__Instructions for the task__: Search the records for the word "where" and pick out every line that has it.

__Collected data__:
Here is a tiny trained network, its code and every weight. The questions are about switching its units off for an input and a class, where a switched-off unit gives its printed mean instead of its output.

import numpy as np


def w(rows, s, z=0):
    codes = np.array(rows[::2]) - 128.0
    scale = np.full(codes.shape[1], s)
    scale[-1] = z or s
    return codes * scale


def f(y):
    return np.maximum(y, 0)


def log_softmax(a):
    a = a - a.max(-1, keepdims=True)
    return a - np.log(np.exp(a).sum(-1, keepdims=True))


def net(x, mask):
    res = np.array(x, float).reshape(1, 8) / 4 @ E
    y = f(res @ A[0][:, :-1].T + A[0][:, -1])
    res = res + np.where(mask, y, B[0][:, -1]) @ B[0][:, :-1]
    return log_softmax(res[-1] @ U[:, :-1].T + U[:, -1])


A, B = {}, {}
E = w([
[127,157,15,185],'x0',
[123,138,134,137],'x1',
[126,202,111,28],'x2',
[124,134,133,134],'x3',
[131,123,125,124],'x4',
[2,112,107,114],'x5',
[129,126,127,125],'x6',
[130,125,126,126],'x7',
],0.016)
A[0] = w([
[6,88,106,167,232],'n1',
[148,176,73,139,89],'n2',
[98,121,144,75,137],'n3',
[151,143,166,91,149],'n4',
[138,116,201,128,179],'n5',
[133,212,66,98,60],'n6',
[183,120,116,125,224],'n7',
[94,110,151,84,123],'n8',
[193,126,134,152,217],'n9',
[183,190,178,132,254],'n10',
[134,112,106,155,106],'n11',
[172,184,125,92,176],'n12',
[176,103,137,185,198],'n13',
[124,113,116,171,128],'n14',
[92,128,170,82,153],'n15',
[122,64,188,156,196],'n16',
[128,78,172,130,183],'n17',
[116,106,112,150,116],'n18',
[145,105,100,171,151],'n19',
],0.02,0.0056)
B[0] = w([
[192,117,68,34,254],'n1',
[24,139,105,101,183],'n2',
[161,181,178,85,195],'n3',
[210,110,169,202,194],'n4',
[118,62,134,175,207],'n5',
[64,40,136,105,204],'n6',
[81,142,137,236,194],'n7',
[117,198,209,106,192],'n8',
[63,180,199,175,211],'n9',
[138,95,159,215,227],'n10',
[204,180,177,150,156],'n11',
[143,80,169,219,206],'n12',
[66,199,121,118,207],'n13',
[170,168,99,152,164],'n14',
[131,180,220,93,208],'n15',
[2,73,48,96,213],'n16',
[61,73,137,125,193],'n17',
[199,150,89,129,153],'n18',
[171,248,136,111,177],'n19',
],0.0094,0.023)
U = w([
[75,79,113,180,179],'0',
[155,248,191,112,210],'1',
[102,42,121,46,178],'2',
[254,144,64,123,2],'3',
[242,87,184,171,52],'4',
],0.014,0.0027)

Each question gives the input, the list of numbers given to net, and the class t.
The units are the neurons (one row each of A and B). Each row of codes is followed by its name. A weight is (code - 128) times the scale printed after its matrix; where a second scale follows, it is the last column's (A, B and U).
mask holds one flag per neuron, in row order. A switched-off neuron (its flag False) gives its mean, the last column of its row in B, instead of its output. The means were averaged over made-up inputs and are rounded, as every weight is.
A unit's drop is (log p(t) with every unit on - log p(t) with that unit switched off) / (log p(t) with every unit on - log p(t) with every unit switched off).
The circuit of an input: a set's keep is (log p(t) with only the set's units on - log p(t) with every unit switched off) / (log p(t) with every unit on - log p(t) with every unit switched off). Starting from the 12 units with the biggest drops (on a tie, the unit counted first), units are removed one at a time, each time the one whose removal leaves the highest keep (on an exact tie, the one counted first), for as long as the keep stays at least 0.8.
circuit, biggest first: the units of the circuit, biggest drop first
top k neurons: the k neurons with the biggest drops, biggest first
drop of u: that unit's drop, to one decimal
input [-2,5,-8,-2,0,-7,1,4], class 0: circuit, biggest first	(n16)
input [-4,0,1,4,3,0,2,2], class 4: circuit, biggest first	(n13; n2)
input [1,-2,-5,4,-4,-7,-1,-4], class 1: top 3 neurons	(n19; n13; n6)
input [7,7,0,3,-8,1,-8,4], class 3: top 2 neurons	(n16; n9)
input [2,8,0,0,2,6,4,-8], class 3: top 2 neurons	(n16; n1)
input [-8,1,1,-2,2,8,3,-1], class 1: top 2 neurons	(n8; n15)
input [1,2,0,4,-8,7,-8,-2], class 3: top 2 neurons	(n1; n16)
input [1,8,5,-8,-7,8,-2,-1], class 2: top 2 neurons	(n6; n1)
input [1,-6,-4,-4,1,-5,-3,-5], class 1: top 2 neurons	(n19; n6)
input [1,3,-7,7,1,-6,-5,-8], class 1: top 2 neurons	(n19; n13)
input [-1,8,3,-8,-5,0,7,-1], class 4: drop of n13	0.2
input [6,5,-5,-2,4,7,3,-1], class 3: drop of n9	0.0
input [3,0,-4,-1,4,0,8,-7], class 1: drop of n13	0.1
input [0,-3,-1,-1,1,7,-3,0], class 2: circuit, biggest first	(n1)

---

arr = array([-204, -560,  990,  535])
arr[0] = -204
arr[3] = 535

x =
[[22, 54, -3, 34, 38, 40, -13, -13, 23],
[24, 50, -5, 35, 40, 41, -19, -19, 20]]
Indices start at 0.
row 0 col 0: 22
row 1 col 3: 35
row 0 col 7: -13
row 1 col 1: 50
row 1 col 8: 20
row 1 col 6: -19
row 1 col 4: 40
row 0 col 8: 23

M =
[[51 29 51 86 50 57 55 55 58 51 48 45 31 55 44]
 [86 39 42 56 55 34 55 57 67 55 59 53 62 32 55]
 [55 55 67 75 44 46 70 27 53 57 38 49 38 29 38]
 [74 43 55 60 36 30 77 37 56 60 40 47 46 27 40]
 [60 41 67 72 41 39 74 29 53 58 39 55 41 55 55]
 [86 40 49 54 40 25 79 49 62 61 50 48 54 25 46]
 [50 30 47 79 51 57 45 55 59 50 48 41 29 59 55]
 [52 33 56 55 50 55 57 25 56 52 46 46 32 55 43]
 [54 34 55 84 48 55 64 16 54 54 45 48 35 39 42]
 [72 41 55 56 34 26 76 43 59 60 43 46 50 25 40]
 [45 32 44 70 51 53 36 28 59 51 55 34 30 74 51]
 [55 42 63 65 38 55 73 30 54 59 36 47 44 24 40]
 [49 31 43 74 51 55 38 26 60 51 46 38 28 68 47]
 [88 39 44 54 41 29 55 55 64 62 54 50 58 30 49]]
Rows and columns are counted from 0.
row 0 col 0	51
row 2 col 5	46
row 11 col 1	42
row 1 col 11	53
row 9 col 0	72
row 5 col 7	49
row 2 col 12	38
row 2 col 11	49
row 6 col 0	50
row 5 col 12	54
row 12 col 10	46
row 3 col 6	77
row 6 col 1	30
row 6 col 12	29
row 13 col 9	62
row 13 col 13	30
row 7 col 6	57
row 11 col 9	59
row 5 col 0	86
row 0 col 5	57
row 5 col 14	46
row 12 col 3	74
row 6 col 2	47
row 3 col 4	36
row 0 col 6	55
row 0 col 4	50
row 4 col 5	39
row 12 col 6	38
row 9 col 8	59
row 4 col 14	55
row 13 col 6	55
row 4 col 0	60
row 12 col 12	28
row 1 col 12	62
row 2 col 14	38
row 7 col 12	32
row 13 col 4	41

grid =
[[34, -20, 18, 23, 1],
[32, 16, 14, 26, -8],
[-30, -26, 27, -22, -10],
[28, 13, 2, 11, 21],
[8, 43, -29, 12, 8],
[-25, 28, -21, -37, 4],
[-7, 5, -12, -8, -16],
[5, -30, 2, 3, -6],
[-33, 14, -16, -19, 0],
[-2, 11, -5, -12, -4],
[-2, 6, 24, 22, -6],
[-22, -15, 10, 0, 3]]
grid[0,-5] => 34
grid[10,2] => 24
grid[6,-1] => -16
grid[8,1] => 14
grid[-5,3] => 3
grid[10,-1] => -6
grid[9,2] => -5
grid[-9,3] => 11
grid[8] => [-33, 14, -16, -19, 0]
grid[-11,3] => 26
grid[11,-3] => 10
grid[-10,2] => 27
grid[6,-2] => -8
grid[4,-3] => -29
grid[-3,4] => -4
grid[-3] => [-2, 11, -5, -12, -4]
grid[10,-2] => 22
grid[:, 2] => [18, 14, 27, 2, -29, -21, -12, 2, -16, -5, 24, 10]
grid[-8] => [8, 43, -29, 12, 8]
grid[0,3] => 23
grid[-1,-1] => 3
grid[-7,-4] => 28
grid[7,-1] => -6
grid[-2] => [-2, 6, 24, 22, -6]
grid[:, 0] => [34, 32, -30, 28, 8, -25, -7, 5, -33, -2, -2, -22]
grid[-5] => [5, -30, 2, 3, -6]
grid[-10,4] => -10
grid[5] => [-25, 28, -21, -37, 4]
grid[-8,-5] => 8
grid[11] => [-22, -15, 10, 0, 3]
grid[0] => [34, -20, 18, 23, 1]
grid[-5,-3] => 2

__Result below__:
Here is a tiny trained network, its code and every weight. The questions are about switching its units off for an input and a class, where a switched-off unit gives its printed mean instead of its output.
    res = res + np.where(mask, y, B[0][:, -1]) @ B[0][:, :-1]
The units are the neurons (one row each of A and B). Each row of codes is followed by its name. A weight is (code - 128) times the scale printed after its matrix; where a second scale follows, it is the last column's (A, B and U).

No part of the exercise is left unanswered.